* _Task prompt_:
Would you output the whole listing below, exactly as it reads?

* _Provided records_:
▶

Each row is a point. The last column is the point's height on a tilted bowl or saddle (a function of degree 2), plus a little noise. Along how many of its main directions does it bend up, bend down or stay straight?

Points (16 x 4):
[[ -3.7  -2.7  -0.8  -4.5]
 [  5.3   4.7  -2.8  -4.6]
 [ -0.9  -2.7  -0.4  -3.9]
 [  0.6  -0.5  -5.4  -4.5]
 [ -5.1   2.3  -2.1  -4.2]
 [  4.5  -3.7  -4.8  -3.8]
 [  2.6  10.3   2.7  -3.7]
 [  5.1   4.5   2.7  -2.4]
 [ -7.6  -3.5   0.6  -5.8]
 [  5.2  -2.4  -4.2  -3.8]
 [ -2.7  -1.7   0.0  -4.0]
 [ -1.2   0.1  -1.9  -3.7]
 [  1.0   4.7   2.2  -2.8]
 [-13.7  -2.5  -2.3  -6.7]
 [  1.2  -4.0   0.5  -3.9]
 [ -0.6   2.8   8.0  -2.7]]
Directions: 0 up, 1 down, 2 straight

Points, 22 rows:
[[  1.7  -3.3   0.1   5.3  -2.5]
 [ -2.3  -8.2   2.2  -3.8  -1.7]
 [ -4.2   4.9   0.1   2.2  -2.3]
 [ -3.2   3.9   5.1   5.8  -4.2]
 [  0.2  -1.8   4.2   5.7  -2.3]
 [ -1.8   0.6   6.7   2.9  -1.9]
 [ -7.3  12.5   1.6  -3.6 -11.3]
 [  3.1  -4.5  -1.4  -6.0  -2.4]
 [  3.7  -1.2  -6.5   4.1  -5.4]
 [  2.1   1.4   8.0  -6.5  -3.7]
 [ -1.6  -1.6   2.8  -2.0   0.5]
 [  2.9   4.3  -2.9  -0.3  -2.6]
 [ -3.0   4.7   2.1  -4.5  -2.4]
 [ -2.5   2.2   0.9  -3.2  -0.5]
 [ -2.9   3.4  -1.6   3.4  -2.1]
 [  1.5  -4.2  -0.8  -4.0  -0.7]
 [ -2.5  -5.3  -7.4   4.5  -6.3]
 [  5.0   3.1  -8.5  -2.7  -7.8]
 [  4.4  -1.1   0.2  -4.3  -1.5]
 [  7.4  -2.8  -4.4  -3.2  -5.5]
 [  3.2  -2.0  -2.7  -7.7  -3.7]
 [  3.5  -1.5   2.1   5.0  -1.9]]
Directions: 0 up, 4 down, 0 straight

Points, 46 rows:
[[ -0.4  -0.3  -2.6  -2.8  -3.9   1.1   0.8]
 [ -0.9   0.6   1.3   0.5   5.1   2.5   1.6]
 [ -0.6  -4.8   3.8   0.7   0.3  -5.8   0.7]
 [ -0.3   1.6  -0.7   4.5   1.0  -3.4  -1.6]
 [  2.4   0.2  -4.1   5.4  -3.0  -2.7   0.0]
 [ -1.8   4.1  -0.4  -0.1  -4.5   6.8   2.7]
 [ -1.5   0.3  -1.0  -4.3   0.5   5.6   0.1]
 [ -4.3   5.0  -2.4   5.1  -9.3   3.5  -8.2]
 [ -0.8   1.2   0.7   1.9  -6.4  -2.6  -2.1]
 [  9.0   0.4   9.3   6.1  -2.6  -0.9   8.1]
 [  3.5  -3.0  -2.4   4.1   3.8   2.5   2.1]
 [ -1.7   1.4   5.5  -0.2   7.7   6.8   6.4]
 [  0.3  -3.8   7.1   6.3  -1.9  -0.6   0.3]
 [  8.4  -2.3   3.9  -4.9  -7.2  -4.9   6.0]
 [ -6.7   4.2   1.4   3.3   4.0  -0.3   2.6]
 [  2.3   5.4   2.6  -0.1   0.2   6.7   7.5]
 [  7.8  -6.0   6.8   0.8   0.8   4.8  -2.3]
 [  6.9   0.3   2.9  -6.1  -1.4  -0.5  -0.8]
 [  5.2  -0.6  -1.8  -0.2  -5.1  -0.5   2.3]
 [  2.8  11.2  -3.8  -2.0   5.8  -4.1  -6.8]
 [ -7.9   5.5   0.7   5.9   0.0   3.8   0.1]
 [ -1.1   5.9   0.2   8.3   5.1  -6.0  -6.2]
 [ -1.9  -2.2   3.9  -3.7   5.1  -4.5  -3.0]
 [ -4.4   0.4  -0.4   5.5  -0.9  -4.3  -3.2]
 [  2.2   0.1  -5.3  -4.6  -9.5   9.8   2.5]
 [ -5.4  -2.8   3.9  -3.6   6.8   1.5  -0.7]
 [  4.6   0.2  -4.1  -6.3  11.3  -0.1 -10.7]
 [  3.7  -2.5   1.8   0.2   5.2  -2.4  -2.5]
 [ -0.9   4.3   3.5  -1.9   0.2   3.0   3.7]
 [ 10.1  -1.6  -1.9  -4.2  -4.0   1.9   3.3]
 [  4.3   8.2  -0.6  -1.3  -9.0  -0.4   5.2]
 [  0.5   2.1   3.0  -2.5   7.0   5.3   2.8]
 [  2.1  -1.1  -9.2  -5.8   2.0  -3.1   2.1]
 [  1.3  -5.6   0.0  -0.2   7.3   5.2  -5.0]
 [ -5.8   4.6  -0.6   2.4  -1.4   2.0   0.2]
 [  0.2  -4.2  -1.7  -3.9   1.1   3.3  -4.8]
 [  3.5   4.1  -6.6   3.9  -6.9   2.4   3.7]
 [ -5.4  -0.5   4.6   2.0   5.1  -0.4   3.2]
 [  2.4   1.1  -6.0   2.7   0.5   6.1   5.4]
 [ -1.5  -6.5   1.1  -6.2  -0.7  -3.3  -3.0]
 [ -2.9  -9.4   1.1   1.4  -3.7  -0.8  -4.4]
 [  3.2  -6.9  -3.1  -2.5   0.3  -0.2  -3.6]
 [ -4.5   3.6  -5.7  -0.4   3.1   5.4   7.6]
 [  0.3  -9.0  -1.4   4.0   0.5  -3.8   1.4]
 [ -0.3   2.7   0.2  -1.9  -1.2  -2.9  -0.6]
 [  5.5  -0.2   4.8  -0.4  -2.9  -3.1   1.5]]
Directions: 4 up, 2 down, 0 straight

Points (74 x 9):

◀

* _Exercise result_:
Each row is a point. The last column is the point's height on a tilted bowl or saddle (a function of degree 2), plus a little noise. Along how many of its main directions does it bend up, bend down or stay straight?

Points (16 x 4):
[[ -3.7  -2.7  -0.8  -4.5]
 [  5.3   4.7  -2.8  -4.6]
 [ -0.9  -2.7  -0.4  -3.9]
 [  0.6  -0.5  -5.4  -4.5]
 [ -5.1   2.3  -2.1  -4.2]
 [  4.5  -3.7  -4.8  -3.8]
 [  2.6  10.3   2.7  -3.7]
 [  5.1   4.5   2.7  -2.4]
 [ -7.6  -3.5   0.6  -5.8]
 [  5.2  -2.4  -4.2  -3.8]
 [ -2.7  -1.7   0.0  -4.0]
 [ -1.2   0.1  -1.9  -3.7]
 [  1.0   4.7   2.2  -2.8]
 [-13.7  -2.5  -2.3  -6.7]
 [  1.2  -4.0   0.5  -3.9]
 [ -0.6   2.8   8.0  -2.7]]
Directions: 0 up, 1 down, 2 straight

Points, 22 rows:
[[  1.7  -3.3   0.1   5.3  -2.5]
 [ -2.3  -8.2   2.2  -3.8  -1.7]
 [ -4.2   4.9   0.1   2.2  -2.3]
 [ -3.2   3.9   5.1   5.8  -4.2]
 [  0.2  -1.8   4.2   5.7  -2.3]
 [ -1.8   0.6   6.7   2.9  -1.9]
 [ -7.3  12.5   1.6  -3.6 -11.3]
 [  3.1  -4.5  -1.4  -6.0  -2.4]
 [  3.7  -1.2  -6.5   4.1  -5.4]
 [  2.1   1.4   8.0  -6.5  -3.7]
 [ -1.6  -1.6   2.8  -2.0   0.5]
 [  2.9   4.3  -2.9  -0.3  -2.6]
 [ -3.0   4.7   2.1  -4.5  -2.4]
 [ -2.5   2.2   0.9  -3.2  -0.5]
 [ -2.9   3.4  -1.6   3.4  -2.1]
 [  1.5  -4.2  -0.8  -4.0  -0.7]
 [ -2.5  -5.3  -7.4   4.5  -6.3]
 [  5.0   3.1  -8.5  -2.7  -7.8]
 [  4.4  -1.1   0.2  -4.3  -1.5]
 [  7.4  -2.8  -4.4  -3.2  -5.5]
 [  3.2  -2.0  -2.7  -7.7  -3.7]
 [  3.5  -1.5   2.1   5.0  -1.9]]
Directions: 0 up, 4 down, 0 straight

Points, 46 rows:
[[ -0.4  -0.3  -2.6  -2.8  -3.9   1.1   0.8]
 [ -0.9   0.6   1.3   0.5   5.1   2.5   1.6]
 [ -0.6  -4.8   3.8   0.7   0.3  -5.8   0.7]
 [ -0.3   1.6  -0.7   4.5   1.0  -3.4  -1.6]
 [  2.4   0.2  -4.1   5.4  -3.0  -2.7   0.0]
 [ -1.8   4.1  -0.4  -0.1  -4.5   6.8   2.7]
 [ -1.5   0.3  -1.0  -4.3   0.5   5.6   0.1]
 [ -4.3   5.0  -2.4   5.1  -9.3   3.5  -8.2]
 [ -0.8   1.2   0.7   1.9  -6.4  -2.6  -2.1]
 [  9.0   0.4   9.3   6.1  -2.6  -0.9   8.1]
 [  3.5  -3.0  -2.4   4.1   3.8   2.5   2.1]
 [ -1.7   1.4   5.5  -0.2   7.7   6.8   6.4]
 [  0.3  -3.8   7.1   6.3  -1.9  -0.6   0.3]
 [  8.4  -2.3   3.9  -4.9  -7.2  -4.9   6.0]
 [ -6.7   4.2   1.4   3.3   4.0  -0.3   2.6]
 [  2.3   5.4   2.6  -0.1   0.2   6.7   7.5]
 [  7.8  -6.0   6.8   0.8   0.8   4.8  -2.3]
 [  6.9   0.3   2.9  -6.1  -1.4  -0.5  -0.8]
 [  5.2  -0.6  -1.8  -0.2  -5.1  -0.5   2.3]
 [  2.8  11.2  -3.8  -2.0   5.8  -4.1  -6.8]
 [ -7.9   5.5   0.7   5.9   0.0   3.8   0.1]
 [ -1.1   5.9   0.2   8.3   5.1  -6.0  -6.2]
 [ -1.9  -2.2   3.9  -3.7   5.1  -4.5  -3.0]
 [ -4.4   0.4  -0.4   5.5  -0.9  -4.3  -3.2]
 [  2.2   0.1  -5.3  -4.6  -9.5   9.8   2.5]
 [ -5.4  -2.8   3.9  -3.6   6.8   1.5  -0.7]
 [  4.6   0.2  -4.1  -6.3  11.3  -0.1 -10.7]
 [  3.7  -2.5   1.8   0.2   5.2  -2.4  -2.5]
 [ -0.9   4.3   3.5  -1.9   0.2   3.0   3.7]
 [ 10.1  -1.6  -1.9  -4.2  -4.0   1.9   3.3]
 [  4.3   8.2  -0.6  -1.3  -9.0  -0.4   5.2]
 [  0.5   2.1   3.0  -2.5   7.0   5.3   2.8]
 [  2.1  -1.1  -9.2  -5.8   2.0  -3.1   2.1]
 [  1.3  -5.6   0.0  -0.2   7.3   5.2  -5.0]
 [ -5.8   4.6  -0.6   2.4  -1.4   2.0   0.2]
 [  0.2  -4.2  -1.7  -3.9   1.1   3.3  -4.8]
 [  3.5   4.1  -6.6   3.9  -6.9   2.4   3.7]
 [ -5.4  -0.5   4.6   2.0   5.1  -0.4   3.2]
 [  2.4   1.1  -6.0   2.7   0.5   6.1   5.4]
 [ -1.5  -6.5   1.1  -6.2  -0.7  -3.3  -3.0]
 [ -2.9  -9.4   1.1   1.4  -3.7  -0.8  -4.4]
 [  3.2  -6.9  -3.1  -2.5   0.3  -0.2  -3.6]
 [ -4.5   3.6  -5.7  -0.4   3.1   5.4   7.6]
 [  0.3  -9.0  -1.4   4.0   0.5  -3.8   1.4]
 [ -0.3   2.7   0.2  -1.9  -1.2  -2.9  -0.6]
 [  5.5  -0.2   4.8  -0.4  -2.9  -3.1   1.5]]
Directions: 4 up, 2 down, 0 straight

Points (74 x 9):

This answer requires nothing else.